> _What to work on_
Only lines containing the string "points" belong in the answer; find them in the records and copy them.

(Input for this task Opens)

A landscape with many peaks, sampled at points; each row gives a point and its height.
From any point a climber steps to the highest of the 2 points nearest to it. It stops when none of these is higher. Distance is the straight distance between rows; heights are no part of it.
Komeb: [131  84  79  92 143 140 126 124 104 133 109  67 149 125 185 135  85 175
 157  91  90  89  72 111 131 124 133 112]  h=562
veva: [144 119 104  92  94 121 153 145 134 129  78  82  79 107 150 141 119 137
 143  88 101 148 144 158 150  95  73 128]  h=158
Miseg: [118 146 102 153 124 146 160 153 146 157 145  89 159 156 143  98  84  88
 122 162 183 127 102  73  94 175 172 138]  h=501
Rop: [108 112  70 147 136 172 177 110 144 152 143  77 103  99  85 146 100 119
 149 156 154 126  73  99 155 139 152 163]  h=78
Ton: [150 117 107 152 107 142 155 140 144 157 151  87 170 141 181 103  80 106
 139 115 161 106 107 115 115 152 168 164]  h=554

(Input for this task Closes)

> _Written solution_
A landscape with many peaks, sampled at points; each row gives a point and its height.
From any point a climber steps to the highest of the 2 points nearest to it. It stops when none of these is higher. Distance is the straight distance between rows; heights are no part of it.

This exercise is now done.